Rows are points. Each copy is the shape, with its points in the same order, turned, moved and blurred by noise. Some copies are also mirrored. Which?

Shape (7 x 2):
[[-4.6  0.0]
 [-0.4  2.4]
 [-6.9 -1.4]
 [ 1.3  2.5]
 [ 2.2 -3.5]
 [ 4.9 -3.5]
 [-2.2  0.4]]
Copy 1 (7 x 2):
[[-2.6 -2.8]
 [-1.4  2.0]
 [-3.5 -5.4]
 [-0.1  3.2]
 [ 4.6 -0.7]
 [ 6.6  1.4]
 [-1.1 -0.9]]
Copy 1 is: only turned
Copy 2 (7 x 2):
[[ 3.5  2.7]
 [-1.5  3.0]
 [ 6.2  2.7]
 [-3.0  2.4]
 [-1.6 -3.4]
 [-4.0 -4.6]
 [ 1.1  1.9]]
Copy 2 is: mirrored

Shape (8 x 3):
[[-7.2  2.5 -0.5]
 [ 3.5  1.4  2.2]
 [-5.7 -1.0 -2.6]
 [-4.4  1.0 -0.2]
 [ 4.3  0.6 -0.6]
 [ 4.2  0.5  0.6]
 [ 4.3 -2.3  3.3]
 [ 3.4 -0.7  2.1]]
Copy 1 (8 x 3):
[[ 4.5  1.8 -5.9]
 [-0.8  3.5  3.5]
 [ 1.1 -0.7 -5.7]
 [ 3.0  1.8 -3.2]
 [-3.5  3.0  2.4]
 [-2.8  3.0  3.2]
 [-1.8  0.4  5.2]
 [-1.4  1.7  3.7]]
Copy 1 is: mirrored
Copy 2 (8 x 3):
[[-4.8  2.5  1.2]
 [ 5.5  1.0 -1.7]
 [-4.6 -0.7 -1.2]
 [-2.2  1.0  0.3]
 [ 4.9  0.5 -4.5]
 [ 5.4  0.4 -3.3]
 [ 6.8 -2.7 -1.1]
 [ 5.4 -1.1 -1.5]]
Copy 2 is: only turned
Copy 3 (8 x 3):
[[-2.9  8.7  3.1]
 [ 2.3 -1.6  1.7]
 [-3.5  7.1 -1.1]
 [-2.1  5.9  1.8]
 [ 2.7 -1.1 -0.9]
 [ 2.1 -1.6  0.1]
 [-0.4 -4.3  0.5]
 [ 0.1 -2.3  0.6]]
Copy 3 is: only turned

Shape (10 x 4):
[[  2.5  -3.8   1.1   6.0]
 [  1.4   2.2  -1.3   2.7]
 [  0.9   0.9   2.9  -2.3]
 [  1.1   5.0   0.8   1.4]
 [  1.9   6.4   2.1   0.0]
 [  0.1   1.6  -4.2   1.2]
 [ -3.1  -0.5   0.6   0.6]
 [ -3.7   0.1  -1.3  -1.3]
 [ -0.5  -5.4 -10.3   0.7]
 [  2.4   3.4   1.6   2.8]]
Copy 1 (10 x 4):
[[ -4.2  -0.2  -5.6   3.4]
 [ -0.1   2.0  -2.7  -1.0]
 [ -0.2  -1.7   2.6   0.1]
 [  3.3   1.5   0.7  -0.9]
 [  5.8  -0.8   2.1  -0.3]
 [ -1.0   3.1  -1.7  -4.2]
 [ -3.1   1.9   1.9   0.7]
 [ -3.5   1.9   3.1  -1.7]
 [-10.0   3.3  -3.0  -7.5]
 [  3.0   1.4  -1.7   0.5]]
Copy 1 is: only turned
Copy 2 (10 x 4):
[[ 3.8 -0.7 -3.5  3.7]
 [-1.3  3.0  1.0  3.6]
 [ 0.0 -1.9  3.8  0.4]
 [-1.9  2.3  3.8  4.2]
 [-3.1  1.4  4.8  4.5]
 [-2.4  4.3 -0.7  0.6]
 [ 3.0  2.2  2.1 -1.2]
 [ 0.6  2.6  2.9 -3.3]
 [-2.3  5.3 -7.0 -5.7]
 [-0.6  1.5  2.4  5.1]]
Copy 2 is: mirrored
Copy 3 (10 x 4):
[[ 6.4 -1.3  0.0 -0.5]
 [ 1.2  1.6  3.0  3.8]
 [-2.9 -0.6  2.3 -1.6]
 [-0.5  3.3  5.1  2.6]
 [-2.3  2.6  6.7  0.9]
 [ 0.4  0.2  1.4  6.5]
 [-0.6  1.4 -1.4  1.4]
 [-3.2  1.9 -1.5  3.4]
 [ 1.9 -4.6 -5.4 10.6]
 [ 1.8  2.5  4.4  1.5]]
Copy 3 is: mirrored

Shape (7 x 4):
[[ 5.0 -1.3  1.0  4.4]
 [-3.8  1.0 -1.7  3.9]
 [-0.2  2.1 -3.0 -4.6]
 [ 2.3  1.8 -4.0  3.1]
 [-3.8  3.6 -5.0  1.5]
 [ 1.1  1.0  4.7 -2.7]
 [ 1.6  5.4  0.3 -3.1]]
Copy 1 (7 x 4):
[[-1.8  2.7 -2.2  3.4]
 [-2.1  0.3 -4.3 -5.4]
 [ 4.6  0.8  2.5 -4.9]
 [ 0.1  5.1 -2.3 -2.2]
 [ 0.4  2.6 -2.4 -8.3]
 [-0.6 -3.1  4.1  0.1]
 [ 0.4  1.8  5.4 -3.6]]
Copy 1 is: only turned
Copy 2 (7 x 4):
[[ 0.2  7.1 -3.4  2.7]
 [-2.4  0.4 -5.0 -3.7]
 [-1.3 -2.2  2.6  0.6]
 [-2.9  5.1 -0.4 -2.1]
 [-3.2 -0.5 -0.8 -5.6]
 [ 4.4 -1.1 -1.9  3.1]
 [ 3.6  0.0  2.3 -0.9]]
Copy 2 is: mirrored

== == ==

* How to complete this task
For this exercise, repeat each line of the listing exactly.

* Output for this task
Rows are points. Each copy is the shape, with its points in the same order, turned, moved and blurred by noise. Some copies are also mirrored. Which?

Shape (7 x 2):
[[-4.6  0.0]
 [-0.4  2.4]
 [-6.9 -1.4]
 [ 1.3  2.5]
 [ 2.2 -3.5]
 [ 4.9 -3.5]
 [-2.2  0.4]]
Copy 1 (7 x 2):
[[-2.6 -2.8]
 [-1.4  2.0]
 [-3.5 -5.4]
 [-0.1  3.2]
 [ 4.6 -0.7]
 [ 6.6  1.4]
 [-1.1 -0.9]]
Copy 1 is: only turned
Copy 2 (7 x 2):
[[ 3.5  2.7]
 [-1.5  3.0]
 [ 6.2  2.7]
 [-3.0  2.4]
 [-1.6 -3.4]
 [-4.0 -4.6]
 [ 1.1  1.9]]
Copy 2 is: mirrored

Shape (8 x 3):
[[-7.2  2.5 -0.5]
 [ 3.5  1.4  2.2]
 [-5.7 -1.0 -2.6]
 [-4.4  1.0 -0.2]
 [ 4.3  0.6 -0.6]
 [ 4.2  0.5  0.6]
 [ 4.3 -2.3  3.3]
 [ 3.4 -0.7  2.1]]
Copy 1 (8 x 3):
[[ 4.5  1.8 -5.9]
 [-0.8  3.5  3.5]
 [ 1.1 -0.7 -5.7]
 [ 3.0  1.8 -3.2]
 [-3.5  3.0  2.4]
 [-2.8  3.0  3.2]
 [-1.8  0.4  5.2]
 [-1.4  1.7  3.7]]
Copy 1 is: mirrored
Copy 2 (8 x 3):
[[-4.8  2.5  1.2]
 [ 5.5  1.0 -1.7]
 [-4.6 -0.7 -1.2]
 [-2.2  1.0  0.3]
 [ 4.9  0.5 -4.5]
 [ 5.4  0.4 -3.3]
 [ 6.8 -2.7 -1.1]
 [ 5.4 -1.1 -1.5]]
Copy 2 is: only turned
Copy 3 (8 x 3):
[[-2.9  8.7  3.1]
 [ 2.3 -1.6  1.7]
 [-3.5  7.1 -1.1]
 [-2.1  5.9  1.8]
 [ 2.7 -1.1 -0.9]
 [ 2.1 -1.6  0.1]
 [-0.4 -4.3  0.5]
 [ 0.1 -2.3  0.6]]
Copy 3 is: only turned

Shape (10 x 4):
[[  2.5  -3.8   1.1   6.0]
 [  1.4   2.2  -1.3   2.7]
 [  0.9   0.9   2.9  -2.3]
 [  1.1   5.0   0.8   1.4]
 [  1.9   6.4   2.1   0.0]
 [  0.1   1.6  -4.2   1.2]
 [ -3.1  -0.5   0.6   0.6]
 [ -3.7   0.1  -1.3  -1.3]
 [ -0.5  -5.4 -10.3   0.7]
 [  2.4   3.4   1.6   2.8]]
Copy 1 (10 x 4):
[[ -4.2  -0.2  -5.6   3.4]
 [ -0.1   2.0  -2.7  -1.0]
 [ -0.2  -1.7   2.6   0.1]
 [  3.3   1.5   0.7  -0.9]
 [  5.8  -0.8   2.1  -0.3]
 [ -1.0   3.1  -1.7  -4.2]
 [ -3.1   1.9   1.9   0.7]
 [ -3.5   1.9   3.1  -1.7]
 [-10.0   3.3  -3.0  -7.5]
 [  3.0   1.4  -1.7   0.5]]
Copy 1 is: only turned
Copy 2 (10 x 4):
[[ 3.8 -0.7 -3.5  3.7]
 [-1.3  3.0  1.0  3.6]
 [ 0.0 -1.9  3.8  0.4]
 [-1.9  2.3  3.8  4.2]
 [-3.1  1.4  4.8  4.5]
 [-2.4  4.3 -0.7  0.6]
 [ 3.0  2.2  2.1 -1.2]
 [ 0.6  2.6  2.9 -3.3]
 [-2.3  5.3 -7.0 -5.7]
 [-0.6  1.5  2.4  5.1]]
Copy 2 is: mirrored
Copy 3 (10 x 4):
[[ 6.4 -1.3  0.0 -0.5]
 [ 1.2  1.6  3.0  3.8]
 [-2.9 -0.6  2.3 -1.6]
 [-0.5  3.3  5.1  2.6]
 [-2.3  2.6  6.7  0.9]
 [ 0.4  0.2  1.4  6.5]
 [-0.6  1.4 -1.4  1.4]
 [-3.2  1.9 -1.5  3.4]
 [ 1.9 -4.6 -5.4 10.6]
 [ 1.8  2.5  4.4  1.5]]
Copy 3 is: mirrored

Shape (7 x 4):
[[ 5.0 -1.3  1.0  4.4]
 [-3.8  1.0 -1.7  3.9]
 [-0.2  2.1 -3.0 -4.6]
 [ 2.3  1.8 -4.0  3.1]
 [-3.8  3.6 -5.0  1.5]
 [ 1.1  1.0  4.7 -2.7]
 [ 1.6  5.4  0.3 -3.1]]
Copy 1 (7 x 4):
[[-1.8  2.7 -2.2  3.4]
 [-2.1  0.3 -4.3 -5.4]
 [ 4.6  0.8  2.5 -4.9]
 [ 0.1  5.1 -2.3 -2.2]
 [ 0.4  2.6 -2.4 -8.3]
 [-0.6 -3.1  4.1  0.1]
 [ 0.4  1.8  5.4 -3.6]]
Copy 1 is: only turned
Copy 2 (7 x 4):
[[ 0.2  7.1 -3.4  2.7]
 [-2.4  0.4 -5.0 -3.7]
 [-1.3 -2.2  2.6  0.6]
 [-2.9  5.1 -0.4 -2.1]
 [-3.2 -0.5 -0.8 -5.6]
 [ 4.4 -1.1 -1.9  3.1]
 [ 3.6  0.0  2.3 -0.9]]
Copy 2 is: mirrored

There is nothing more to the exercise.